WHAT THE EXERCISE ASKS >> Below are entries; print them exactly from the first line through the one containing "117 156 154 155]".

[[ EXERCISE MATERIALS, beginning ]]

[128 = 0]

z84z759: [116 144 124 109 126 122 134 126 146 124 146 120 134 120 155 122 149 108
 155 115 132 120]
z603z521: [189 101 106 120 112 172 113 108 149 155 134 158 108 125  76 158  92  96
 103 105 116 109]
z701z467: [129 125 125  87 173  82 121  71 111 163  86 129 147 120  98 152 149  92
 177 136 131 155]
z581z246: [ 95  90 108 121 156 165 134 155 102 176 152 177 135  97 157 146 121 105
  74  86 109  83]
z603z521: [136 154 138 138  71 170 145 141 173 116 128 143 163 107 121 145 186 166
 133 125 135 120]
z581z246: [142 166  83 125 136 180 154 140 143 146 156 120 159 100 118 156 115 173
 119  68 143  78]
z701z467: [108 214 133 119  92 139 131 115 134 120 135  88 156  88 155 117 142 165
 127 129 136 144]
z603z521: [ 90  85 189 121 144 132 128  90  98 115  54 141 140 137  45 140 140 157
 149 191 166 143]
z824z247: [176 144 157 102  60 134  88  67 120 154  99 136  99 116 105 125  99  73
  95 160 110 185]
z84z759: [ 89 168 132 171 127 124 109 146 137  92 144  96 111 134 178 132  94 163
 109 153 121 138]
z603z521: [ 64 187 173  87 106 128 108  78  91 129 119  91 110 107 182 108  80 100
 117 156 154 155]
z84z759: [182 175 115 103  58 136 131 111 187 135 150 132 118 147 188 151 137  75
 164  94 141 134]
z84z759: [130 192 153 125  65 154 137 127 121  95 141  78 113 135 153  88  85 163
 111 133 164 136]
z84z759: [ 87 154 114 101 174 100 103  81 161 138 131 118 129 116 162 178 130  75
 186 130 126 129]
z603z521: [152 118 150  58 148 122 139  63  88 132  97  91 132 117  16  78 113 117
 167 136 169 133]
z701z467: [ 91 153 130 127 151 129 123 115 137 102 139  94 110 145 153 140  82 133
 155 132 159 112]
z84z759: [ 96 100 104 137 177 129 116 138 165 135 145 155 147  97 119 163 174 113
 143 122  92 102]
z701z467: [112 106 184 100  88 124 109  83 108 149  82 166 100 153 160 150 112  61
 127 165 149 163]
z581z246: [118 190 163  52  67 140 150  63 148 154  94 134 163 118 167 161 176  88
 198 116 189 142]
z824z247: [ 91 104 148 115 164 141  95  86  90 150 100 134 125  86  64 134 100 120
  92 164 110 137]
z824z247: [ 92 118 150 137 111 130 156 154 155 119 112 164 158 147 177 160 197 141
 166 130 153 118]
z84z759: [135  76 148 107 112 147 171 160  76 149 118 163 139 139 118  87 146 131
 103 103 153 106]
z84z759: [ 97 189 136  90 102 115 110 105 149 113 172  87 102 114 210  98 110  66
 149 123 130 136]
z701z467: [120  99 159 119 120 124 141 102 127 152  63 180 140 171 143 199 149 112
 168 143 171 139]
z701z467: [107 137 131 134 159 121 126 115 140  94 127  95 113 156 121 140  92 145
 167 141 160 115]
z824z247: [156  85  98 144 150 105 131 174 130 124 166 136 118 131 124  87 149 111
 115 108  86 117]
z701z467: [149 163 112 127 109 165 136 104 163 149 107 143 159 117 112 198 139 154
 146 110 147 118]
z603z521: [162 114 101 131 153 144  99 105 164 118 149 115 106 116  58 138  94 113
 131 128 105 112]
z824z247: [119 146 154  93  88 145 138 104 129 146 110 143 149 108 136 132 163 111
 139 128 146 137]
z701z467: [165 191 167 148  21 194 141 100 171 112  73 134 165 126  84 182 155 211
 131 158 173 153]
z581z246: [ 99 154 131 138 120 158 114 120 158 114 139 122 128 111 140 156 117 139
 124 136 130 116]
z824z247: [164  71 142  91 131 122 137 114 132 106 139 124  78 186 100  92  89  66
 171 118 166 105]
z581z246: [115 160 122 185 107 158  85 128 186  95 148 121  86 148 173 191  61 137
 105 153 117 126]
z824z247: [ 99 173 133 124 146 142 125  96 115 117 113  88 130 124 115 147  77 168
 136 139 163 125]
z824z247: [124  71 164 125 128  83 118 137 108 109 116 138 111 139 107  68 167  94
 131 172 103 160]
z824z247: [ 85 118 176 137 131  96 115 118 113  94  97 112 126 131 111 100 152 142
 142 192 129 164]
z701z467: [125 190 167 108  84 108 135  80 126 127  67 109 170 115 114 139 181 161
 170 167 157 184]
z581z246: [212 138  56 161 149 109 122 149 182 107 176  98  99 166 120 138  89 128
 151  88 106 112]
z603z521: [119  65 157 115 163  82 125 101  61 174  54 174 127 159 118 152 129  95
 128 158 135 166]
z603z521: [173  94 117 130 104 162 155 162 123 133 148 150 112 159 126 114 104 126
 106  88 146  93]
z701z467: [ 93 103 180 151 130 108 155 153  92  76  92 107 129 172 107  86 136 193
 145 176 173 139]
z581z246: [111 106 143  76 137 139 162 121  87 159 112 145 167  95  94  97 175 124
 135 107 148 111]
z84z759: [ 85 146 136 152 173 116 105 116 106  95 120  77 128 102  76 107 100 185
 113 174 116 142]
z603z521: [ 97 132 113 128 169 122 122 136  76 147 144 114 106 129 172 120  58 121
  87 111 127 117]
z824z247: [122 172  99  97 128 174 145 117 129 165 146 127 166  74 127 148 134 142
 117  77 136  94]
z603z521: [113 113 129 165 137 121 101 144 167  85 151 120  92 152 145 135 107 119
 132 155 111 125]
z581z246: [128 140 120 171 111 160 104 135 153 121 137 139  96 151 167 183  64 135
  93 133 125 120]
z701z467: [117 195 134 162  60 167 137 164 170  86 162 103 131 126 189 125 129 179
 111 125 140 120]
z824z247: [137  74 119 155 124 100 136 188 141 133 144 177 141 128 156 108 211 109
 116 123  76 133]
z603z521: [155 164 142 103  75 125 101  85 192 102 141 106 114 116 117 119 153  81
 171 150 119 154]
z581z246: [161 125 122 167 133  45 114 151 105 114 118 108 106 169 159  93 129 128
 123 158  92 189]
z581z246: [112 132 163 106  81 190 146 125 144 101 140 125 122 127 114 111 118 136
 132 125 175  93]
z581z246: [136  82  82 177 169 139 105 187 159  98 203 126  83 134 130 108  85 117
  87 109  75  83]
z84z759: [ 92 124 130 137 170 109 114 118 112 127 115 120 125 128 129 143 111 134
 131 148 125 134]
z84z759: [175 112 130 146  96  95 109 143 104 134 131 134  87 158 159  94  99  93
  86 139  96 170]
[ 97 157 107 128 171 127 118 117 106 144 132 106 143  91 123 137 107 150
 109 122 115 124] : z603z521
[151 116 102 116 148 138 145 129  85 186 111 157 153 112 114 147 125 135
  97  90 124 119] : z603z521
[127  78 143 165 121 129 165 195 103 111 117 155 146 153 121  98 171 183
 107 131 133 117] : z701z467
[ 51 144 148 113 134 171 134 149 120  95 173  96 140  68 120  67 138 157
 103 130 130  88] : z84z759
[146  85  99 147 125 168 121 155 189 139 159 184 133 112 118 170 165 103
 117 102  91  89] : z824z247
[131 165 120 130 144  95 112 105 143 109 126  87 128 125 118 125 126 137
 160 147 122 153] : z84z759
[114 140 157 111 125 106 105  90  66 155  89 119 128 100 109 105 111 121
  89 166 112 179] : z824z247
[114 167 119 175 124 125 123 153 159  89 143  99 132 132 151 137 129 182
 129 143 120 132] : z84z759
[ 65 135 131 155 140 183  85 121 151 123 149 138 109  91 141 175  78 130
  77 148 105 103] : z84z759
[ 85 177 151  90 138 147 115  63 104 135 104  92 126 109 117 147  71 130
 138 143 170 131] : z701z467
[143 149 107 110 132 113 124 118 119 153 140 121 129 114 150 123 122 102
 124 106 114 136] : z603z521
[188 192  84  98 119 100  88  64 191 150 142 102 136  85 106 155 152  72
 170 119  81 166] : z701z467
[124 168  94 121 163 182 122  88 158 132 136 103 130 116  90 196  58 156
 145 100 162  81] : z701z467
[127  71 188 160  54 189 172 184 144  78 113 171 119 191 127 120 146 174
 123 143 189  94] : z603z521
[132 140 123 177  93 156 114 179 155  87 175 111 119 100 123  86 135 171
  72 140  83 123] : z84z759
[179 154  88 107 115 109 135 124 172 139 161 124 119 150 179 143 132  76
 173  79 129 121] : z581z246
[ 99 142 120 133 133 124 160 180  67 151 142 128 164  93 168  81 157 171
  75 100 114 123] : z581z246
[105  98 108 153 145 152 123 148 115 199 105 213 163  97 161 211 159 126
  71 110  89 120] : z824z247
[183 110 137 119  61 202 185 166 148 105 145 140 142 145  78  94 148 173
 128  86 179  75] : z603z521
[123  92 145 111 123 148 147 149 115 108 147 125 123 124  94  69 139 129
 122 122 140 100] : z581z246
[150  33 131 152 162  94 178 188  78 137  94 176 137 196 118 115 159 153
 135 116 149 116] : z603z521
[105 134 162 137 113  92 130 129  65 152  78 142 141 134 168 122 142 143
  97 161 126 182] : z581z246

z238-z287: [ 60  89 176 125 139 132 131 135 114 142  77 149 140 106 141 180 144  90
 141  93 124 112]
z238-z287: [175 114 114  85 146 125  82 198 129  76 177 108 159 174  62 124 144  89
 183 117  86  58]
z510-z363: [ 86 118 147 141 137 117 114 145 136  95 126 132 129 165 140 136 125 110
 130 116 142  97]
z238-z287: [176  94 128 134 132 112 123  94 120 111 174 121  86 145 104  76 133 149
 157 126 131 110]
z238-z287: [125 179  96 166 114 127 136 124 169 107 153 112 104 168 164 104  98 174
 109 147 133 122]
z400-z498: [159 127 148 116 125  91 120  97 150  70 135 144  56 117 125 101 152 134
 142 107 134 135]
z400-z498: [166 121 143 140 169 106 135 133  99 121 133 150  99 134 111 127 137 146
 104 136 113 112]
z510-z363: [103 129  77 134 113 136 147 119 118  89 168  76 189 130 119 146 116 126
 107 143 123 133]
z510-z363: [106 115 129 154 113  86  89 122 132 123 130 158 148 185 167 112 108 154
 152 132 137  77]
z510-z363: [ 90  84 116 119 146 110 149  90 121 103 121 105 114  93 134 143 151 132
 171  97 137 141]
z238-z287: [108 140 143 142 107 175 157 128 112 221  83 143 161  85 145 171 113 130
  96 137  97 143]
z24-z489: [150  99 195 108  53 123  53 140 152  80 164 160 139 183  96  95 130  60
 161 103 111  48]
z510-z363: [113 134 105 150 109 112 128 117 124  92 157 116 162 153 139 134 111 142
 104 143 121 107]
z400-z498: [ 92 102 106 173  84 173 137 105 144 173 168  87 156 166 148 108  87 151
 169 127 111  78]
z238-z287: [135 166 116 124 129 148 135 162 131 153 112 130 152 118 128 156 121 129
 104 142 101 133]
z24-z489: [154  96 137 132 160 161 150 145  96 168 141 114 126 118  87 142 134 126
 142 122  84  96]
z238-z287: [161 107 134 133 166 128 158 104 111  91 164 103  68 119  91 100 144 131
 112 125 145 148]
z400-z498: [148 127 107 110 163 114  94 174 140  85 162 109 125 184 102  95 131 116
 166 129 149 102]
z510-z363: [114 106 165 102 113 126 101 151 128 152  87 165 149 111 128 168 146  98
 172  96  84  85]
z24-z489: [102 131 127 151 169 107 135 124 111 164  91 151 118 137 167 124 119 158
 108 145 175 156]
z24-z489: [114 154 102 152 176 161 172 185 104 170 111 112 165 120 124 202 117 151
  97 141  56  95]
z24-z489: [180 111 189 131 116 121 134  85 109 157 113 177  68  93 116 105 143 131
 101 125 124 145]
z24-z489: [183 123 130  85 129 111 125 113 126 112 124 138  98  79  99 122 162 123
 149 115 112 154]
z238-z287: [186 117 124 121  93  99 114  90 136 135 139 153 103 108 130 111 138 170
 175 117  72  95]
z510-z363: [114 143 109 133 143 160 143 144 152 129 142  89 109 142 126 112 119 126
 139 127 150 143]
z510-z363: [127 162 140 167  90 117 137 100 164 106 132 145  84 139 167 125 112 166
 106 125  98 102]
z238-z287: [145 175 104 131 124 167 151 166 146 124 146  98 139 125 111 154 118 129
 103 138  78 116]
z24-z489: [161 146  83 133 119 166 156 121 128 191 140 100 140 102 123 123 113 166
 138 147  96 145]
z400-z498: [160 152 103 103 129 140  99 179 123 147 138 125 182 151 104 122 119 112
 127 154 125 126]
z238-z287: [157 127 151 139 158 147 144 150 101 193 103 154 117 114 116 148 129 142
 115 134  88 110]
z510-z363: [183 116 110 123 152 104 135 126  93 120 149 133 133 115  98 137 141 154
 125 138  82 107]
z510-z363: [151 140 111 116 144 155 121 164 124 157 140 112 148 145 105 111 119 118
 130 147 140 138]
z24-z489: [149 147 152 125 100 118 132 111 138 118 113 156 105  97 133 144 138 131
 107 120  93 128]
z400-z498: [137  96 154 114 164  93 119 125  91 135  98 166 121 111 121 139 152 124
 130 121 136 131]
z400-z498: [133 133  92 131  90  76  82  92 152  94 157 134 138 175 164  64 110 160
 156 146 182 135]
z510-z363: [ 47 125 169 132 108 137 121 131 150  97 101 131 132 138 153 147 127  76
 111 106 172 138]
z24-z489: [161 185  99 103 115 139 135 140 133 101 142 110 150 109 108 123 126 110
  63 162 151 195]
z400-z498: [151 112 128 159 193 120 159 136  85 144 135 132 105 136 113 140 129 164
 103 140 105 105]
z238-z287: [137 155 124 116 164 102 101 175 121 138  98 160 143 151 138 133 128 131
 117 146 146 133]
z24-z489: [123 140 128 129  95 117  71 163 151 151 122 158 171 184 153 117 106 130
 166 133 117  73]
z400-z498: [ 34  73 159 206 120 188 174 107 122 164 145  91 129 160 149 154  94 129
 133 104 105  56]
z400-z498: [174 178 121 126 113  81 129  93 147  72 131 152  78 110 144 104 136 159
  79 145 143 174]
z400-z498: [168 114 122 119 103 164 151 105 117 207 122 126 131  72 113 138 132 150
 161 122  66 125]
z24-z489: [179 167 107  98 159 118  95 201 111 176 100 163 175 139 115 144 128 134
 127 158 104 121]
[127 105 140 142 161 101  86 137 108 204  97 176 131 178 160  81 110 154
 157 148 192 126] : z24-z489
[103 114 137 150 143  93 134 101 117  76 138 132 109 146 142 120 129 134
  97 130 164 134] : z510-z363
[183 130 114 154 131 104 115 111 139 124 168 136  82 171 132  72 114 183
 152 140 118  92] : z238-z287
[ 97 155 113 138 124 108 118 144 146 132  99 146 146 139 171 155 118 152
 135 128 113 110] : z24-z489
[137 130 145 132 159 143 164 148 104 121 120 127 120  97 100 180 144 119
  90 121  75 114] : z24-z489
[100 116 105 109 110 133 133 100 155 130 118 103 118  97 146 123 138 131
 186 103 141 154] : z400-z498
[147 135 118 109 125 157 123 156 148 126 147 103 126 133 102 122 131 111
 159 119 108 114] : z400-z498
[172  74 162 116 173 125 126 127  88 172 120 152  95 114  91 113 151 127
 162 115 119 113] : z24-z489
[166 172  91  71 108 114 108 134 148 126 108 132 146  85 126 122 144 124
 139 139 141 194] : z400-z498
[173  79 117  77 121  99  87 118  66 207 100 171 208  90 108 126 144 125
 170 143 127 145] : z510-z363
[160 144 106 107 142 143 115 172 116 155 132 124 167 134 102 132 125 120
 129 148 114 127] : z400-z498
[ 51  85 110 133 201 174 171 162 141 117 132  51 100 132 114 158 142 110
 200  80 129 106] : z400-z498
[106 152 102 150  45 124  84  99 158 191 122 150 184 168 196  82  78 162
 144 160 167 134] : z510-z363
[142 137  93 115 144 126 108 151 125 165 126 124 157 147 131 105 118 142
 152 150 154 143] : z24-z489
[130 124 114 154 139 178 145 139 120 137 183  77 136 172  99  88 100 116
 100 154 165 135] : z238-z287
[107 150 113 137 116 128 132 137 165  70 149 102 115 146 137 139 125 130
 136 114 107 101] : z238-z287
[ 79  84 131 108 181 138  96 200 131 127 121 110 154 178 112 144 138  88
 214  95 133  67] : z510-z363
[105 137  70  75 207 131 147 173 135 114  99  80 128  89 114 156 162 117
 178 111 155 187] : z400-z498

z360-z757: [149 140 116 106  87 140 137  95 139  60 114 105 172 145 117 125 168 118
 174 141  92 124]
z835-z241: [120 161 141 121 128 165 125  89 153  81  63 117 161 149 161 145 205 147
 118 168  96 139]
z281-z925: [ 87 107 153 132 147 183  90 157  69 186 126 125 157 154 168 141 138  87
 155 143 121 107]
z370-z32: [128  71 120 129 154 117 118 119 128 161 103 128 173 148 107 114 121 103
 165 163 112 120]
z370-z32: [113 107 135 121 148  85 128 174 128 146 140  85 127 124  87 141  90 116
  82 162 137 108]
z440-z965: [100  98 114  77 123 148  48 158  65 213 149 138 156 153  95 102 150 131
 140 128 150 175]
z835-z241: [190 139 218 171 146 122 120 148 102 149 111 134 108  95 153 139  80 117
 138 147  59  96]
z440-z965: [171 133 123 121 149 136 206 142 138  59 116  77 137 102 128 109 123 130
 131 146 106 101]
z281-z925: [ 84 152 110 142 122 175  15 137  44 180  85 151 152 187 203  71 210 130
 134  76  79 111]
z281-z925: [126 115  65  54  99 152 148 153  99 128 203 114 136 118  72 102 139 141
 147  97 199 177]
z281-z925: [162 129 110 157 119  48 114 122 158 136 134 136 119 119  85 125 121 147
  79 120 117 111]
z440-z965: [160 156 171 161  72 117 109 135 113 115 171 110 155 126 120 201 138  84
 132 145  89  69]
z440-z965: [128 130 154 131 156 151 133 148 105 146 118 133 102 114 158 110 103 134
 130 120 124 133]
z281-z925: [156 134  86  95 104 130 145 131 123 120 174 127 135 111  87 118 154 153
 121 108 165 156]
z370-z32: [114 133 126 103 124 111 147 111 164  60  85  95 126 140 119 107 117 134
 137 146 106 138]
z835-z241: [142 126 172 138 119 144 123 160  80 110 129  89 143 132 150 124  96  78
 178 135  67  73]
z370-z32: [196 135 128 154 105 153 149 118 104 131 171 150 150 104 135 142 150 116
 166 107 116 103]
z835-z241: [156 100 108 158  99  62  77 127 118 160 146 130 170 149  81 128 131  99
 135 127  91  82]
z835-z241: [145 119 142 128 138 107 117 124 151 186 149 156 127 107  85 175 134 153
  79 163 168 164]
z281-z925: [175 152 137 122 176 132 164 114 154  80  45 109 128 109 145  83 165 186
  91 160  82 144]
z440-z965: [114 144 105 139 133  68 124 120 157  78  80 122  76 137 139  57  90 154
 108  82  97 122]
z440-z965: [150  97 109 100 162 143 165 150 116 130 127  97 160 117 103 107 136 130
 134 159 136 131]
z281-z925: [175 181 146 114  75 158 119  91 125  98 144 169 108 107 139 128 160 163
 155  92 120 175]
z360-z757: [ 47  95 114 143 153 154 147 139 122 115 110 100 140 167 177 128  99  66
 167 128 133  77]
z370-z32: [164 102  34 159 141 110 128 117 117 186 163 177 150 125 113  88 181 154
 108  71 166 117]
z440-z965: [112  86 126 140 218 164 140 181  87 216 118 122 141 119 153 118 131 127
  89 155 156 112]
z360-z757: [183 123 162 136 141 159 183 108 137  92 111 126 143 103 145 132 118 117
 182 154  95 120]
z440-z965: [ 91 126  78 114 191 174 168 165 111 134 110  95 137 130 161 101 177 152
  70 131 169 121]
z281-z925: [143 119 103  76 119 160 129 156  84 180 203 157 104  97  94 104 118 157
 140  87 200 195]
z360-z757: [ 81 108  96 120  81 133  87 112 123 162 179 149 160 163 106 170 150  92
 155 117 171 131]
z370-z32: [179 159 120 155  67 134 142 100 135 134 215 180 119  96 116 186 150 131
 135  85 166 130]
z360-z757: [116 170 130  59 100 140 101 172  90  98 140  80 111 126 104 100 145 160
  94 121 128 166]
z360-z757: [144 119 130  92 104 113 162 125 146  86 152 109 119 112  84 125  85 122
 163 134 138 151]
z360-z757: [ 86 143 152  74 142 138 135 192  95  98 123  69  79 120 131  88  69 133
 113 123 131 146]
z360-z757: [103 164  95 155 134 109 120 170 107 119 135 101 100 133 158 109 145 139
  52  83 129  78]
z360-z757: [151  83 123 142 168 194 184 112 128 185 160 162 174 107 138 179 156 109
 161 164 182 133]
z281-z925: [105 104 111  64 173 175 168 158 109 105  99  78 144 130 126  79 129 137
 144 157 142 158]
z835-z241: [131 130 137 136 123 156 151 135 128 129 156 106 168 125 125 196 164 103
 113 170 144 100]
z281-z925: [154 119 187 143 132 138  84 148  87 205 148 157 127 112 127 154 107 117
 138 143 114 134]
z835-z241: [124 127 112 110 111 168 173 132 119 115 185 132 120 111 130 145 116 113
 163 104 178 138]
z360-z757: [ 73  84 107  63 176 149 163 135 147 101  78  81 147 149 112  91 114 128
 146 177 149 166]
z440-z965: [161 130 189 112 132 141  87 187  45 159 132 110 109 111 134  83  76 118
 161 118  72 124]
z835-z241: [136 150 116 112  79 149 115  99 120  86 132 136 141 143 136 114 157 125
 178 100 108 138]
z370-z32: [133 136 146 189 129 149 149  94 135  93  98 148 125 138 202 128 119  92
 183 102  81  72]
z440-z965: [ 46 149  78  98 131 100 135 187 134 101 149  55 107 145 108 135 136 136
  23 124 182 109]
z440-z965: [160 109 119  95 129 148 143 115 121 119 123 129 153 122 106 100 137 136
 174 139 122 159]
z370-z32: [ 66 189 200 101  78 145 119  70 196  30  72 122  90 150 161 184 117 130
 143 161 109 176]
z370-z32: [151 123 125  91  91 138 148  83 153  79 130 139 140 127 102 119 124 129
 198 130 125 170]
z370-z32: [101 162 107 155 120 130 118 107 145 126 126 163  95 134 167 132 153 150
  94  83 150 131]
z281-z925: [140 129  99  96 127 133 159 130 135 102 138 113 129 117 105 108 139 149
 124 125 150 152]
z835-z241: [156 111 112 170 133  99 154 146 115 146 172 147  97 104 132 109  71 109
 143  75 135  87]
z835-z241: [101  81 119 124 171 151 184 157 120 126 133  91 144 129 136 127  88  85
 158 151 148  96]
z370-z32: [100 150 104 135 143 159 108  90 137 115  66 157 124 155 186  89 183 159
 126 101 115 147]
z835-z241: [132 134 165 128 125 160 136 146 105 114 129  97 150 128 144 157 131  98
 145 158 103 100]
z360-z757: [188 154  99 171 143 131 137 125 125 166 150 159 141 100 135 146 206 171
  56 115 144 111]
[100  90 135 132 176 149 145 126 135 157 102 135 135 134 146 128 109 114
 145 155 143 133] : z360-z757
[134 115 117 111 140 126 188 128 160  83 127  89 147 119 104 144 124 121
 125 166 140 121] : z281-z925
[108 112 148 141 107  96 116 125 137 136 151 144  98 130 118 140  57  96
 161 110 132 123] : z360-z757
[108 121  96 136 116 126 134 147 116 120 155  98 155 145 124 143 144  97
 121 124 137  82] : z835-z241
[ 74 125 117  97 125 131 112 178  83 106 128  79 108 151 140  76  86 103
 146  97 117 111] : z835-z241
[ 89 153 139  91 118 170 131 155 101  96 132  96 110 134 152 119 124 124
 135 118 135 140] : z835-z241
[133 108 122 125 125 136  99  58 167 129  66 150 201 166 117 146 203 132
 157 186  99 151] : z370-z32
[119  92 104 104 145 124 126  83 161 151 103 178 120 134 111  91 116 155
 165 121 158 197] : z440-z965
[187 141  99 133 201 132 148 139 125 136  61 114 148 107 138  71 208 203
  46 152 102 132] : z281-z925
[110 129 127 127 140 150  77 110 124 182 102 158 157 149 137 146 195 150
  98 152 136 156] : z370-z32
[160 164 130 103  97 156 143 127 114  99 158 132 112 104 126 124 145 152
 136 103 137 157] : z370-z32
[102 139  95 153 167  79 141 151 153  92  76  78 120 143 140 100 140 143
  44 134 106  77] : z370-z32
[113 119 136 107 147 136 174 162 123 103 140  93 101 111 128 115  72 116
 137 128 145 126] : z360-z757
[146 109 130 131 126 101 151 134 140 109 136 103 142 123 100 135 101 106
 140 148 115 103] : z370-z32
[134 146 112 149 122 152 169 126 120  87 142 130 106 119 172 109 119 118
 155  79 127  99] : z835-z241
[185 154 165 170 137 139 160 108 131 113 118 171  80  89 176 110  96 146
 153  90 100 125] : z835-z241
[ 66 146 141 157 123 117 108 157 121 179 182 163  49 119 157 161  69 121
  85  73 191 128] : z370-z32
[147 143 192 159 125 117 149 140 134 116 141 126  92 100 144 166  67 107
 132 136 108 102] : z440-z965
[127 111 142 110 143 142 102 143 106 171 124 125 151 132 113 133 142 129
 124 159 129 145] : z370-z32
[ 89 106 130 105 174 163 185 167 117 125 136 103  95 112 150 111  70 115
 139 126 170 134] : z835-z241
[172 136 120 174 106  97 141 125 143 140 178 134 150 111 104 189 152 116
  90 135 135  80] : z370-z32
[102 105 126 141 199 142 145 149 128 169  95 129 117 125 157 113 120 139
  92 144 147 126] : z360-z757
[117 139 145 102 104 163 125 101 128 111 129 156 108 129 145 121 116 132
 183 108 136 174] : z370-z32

[[ EXERCISE MATERIALS, end ]]

FINISHED EXERCISE >>
[128 = 0]

z84z759: [116 144 124 109 126 122 134 126 146 124 146 120 134 120 155 122 149 108
 155 115 132 120]
z603z521: [189 101 106 120 112 172 113 108 149 155 134 158 108 125  76 158  92  96
 103 105 116 109]
z701z467: [129 125 125  87 173  82 121  71 111 163  86 129 147 120  98 152 149  92
 177 136 131 155]
z581z246: [ 95  90 108 121 156 165 134 155 102 176 152 177 135  97 157 146 121 105
  74  86 109  83]
z603z521: [136 154 138 138  71 170 145 141 173 116 128 143 163 107 121 145 186 166
 133 125 135 120]
z581z246: [142 166  83 125 136 180 154 140 143 146 156 120 159 100 118 156 115 173
 119  68 143  78]
z701z467: [108 214 133 119  92 139 131 115 134 120 135  88 156  88 155 117 142 165
 127 129 136 144]
z603z521: [ 90  85 189 121 144 132 128  90  98 115  54 141 140 137  45 140 140 157
 149 191 166 143]
z824z247: [176 144 157 102  60 134  88  67 120 154  99 136  99 116 105 125  99  73
  95 160 110 185]
z84z759: [ 89 168 132 171 127 124 109 146 137  92 144  96 111 134 178 132  94 163
 109 153 121 138]
z603z521: [ 64 187 173  87 106 128 108  78  91 129 119  91 110 107 182 108  80 100
 117 156 154 155]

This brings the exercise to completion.